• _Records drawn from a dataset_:
=== Begin Enclosure ===

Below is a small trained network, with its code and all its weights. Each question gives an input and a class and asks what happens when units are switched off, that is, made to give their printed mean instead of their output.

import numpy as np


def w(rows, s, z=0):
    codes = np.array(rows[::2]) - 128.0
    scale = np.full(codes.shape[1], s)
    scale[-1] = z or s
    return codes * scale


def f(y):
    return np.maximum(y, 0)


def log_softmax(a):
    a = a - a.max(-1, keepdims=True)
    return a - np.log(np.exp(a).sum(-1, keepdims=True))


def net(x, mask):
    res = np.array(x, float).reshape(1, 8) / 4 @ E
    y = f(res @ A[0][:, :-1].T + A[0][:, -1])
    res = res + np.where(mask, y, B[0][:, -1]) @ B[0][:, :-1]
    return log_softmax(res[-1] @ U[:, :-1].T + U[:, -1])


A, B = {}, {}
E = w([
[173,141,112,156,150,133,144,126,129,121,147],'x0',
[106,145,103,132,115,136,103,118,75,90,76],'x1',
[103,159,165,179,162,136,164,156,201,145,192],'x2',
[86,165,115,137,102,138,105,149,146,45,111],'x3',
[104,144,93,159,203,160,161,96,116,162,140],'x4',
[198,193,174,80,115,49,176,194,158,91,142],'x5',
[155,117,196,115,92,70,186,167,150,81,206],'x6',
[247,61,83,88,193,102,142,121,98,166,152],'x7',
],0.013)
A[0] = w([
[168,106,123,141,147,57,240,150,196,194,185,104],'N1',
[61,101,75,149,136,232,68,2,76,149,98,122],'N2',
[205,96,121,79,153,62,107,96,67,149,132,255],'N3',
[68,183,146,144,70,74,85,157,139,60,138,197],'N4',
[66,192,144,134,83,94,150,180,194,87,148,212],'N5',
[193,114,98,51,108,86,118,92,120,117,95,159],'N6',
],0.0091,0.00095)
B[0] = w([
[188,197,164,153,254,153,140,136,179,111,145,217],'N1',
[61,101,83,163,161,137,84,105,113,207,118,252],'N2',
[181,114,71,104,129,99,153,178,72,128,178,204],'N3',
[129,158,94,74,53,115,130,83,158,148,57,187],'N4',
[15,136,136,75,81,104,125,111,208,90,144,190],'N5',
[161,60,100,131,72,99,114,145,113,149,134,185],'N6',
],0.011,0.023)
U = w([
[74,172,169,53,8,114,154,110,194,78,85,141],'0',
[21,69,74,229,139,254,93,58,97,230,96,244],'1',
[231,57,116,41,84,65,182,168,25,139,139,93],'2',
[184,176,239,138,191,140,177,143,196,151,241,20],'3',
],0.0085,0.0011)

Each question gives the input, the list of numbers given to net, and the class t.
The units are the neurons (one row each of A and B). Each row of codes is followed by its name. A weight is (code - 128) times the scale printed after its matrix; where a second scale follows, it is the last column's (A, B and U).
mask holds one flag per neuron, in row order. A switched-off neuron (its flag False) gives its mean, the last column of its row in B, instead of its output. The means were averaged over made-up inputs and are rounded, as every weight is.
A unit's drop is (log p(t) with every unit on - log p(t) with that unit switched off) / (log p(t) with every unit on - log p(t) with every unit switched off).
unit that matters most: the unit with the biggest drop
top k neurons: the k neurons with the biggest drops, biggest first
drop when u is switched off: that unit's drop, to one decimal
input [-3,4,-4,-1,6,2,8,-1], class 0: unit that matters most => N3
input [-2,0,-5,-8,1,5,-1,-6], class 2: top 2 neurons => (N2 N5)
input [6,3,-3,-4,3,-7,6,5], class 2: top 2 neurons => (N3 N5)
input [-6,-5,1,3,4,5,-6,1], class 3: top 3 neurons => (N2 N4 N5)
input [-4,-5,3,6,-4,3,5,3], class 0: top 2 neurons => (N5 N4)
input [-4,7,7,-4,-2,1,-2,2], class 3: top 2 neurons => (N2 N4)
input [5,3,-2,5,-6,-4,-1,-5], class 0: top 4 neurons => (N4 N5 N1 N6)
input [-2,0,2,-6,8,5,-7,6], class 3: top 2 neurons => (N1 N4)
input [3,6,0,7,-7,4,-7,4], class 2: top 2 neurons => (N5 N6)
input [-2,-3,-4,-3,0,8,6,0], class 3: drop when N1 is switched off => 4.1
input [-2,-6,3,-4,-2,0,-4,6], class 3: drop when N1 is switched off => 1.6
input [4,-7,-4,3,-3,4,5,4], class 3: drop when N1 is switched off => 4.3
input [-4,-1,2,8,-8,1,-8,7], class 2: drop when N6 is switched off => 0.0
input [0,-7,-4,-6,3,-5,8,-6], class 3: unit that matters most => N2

=== End Enclosure ===
=== Begin Enclosure ===

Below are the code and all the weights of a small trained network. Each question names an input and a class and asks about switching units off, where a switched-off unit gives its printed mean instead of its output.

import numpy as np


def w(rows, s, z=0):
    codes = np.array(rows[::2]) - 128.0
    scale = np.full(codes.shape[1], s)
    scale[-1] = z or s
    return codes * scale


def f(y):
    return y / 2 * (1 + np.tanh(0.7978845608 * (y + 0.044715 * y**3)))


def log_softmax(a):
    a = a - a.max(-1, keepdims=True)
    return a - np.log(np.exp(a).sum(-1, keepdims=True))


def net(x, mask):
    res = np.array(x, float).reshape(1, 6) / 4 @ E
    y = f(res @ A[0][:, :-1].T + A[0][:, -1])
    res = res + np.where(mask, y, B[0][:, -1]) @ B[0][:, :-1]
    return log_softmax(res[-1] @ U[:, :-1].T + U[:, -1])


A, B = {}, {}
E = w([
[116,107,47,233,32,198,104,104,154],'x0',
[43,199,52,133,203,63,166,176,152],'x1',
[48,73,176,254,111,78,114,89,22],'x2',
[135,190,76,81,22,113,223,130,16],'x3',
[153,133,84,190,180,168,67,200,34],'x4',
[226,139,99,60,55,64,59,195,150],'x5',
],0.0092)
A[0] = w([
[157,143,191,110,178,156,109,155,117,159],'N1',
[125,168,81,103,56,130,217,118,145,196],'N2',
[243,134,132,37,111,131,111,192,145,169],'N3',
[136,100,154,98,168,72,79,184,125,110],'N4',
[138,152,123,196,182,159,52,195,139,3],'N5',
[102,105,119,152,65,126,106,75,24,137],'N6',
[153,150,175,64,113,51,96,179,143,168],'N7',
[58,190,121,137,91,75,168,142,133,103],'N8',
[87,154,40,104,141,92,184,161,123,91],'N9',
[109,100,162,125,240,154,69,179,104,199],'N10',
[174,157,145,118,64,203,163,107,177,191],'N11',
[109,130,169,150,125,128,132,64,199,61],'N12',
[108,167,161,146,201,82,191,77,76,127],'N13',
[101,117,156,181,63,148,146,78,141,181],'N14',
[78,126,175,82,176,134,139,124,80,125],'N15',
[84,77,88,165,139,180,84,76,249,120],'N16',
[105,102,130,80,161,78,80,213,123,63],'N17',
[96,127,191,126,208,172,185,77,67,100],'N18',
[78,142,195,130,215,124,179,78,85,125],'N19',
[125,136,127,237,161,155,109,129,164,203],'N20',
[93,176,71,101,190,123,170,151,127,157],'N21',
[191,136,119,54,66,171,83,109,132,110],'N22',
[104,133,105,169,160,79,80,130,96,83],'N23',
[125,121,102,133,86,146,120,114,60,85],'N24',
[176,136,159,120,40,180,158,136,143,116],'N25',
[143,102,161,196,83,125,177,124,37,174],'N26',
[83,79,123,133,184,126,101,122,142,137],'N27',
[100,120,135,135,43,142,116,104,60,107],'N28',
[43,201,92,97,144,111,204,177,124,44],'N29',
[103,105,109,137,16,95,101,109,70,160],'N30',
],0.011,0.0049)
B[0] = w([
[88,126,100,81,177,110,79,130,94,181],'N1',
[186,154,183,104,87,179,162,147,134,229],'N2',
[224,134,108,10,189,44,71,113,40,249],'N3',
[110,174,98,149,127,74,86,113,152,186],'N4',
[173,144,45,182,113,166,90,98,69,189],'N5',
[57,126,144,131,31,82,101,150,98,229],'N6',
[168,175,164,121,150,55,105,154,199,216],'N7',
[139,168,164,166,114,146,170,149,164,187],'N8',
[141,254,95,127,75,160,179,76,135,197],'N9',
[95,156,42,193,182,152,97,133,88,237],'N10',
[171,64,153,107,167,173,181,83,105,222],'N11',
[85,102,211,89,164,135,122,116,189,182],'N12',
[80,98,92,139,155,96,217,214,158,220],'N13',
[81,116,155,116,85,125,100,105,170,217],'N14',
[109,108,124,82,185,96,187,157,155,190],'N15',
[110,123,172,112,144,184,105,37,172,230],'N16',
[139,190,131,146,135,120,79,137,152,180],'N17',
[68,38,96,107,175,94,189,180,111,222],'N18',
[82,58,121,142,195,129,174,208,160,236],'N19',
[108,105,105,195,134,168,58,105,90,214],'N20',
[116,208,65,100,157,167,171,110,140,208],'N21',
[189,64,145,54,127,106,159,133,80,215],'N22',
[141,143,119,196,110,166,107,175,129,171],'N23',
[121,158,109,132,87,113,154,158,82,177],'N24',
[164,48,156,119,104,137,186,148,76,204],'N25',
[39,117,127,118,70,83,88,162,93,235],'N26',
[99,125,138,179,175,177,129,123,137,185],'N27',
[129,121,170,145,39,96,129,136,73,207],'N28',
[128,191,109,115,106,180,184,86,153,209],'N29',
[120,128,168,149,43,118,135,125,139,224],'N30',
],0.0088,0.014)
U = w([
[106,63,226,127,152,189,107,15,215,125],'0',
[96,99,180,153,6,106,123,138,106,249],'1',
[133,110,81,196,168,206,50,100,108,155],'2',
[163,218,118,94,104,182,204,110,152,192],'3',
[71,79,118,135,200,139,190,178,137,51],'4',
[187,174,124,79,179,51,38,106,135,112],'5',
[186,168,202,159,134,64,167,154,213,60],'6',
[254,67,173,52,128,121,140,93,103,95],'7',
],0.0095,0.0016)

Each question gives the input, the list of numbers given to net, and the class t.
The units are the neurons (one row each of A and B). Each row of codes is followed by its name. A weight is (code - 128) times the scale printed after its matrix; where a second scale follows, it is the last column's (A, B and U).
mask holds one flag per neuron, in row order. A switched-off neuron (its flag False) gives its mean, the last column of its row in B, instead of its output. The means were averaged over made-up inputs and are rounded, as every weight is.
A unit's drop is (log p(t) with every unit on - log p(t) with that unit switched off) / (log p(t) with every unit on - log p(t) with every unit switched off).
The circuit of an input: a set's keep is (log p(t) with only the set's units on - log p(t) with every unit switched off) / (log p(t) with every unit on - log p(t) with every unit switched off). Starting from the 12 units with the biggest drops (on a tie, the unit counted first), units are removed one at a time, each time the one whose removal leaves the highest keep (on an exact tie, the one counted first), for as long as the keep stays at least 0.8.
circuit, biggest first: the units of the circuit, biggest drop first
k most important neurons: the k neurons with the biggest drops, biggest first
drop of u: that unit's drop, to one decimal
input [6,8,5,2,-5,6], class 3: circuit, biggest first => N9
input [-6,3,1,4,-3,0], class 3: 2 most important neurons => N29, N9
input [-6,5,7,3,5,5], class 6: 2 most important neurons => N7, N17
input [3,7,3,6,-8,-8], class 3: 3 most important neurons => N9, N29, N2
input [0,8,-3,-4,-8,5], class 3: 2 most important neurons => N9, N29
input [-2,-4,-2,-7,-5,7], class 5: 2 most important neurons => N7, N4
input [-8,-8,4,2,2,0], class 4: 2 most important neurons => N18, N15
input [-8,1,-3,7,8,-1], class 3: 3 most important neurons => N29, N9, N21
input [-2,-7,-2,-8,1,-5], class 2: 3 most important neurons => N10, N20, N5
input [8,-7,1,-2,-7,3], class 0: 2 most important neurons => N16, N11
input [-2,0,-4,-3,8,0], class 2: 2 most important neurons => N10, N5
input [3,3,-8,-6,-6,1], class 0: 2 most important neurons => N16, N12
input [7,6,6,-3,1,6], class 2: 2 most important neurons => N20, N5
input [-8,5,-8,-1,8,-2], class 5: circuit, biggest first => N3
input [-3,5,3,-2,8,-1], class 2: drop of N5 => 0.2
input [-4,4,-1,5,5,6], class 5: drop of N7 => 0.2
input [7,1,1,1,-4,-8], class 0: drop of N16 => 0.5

=== End Enclosure ===

• _Problem to solve_:
Of the entries above, transcribe exactly those lines that fall between the line containing "input [4,-7,-4,3,-3,4,5,4], class" and the line containing "input [0,-7,-4,-6,3,-5,8,-6], class", together with those two lines.

• _Written response_:
input [4,-7,-4,3,-3,4,5,4], class 3: drop when N1 is switched off => 4.3
input [-4,-1,2,8,-8,1,-8,7], class 2: drop when N6 is switched off => 0.0
input [0,-7,-4,-6,3,-5,8,-6], class 3: unit that matters most => N2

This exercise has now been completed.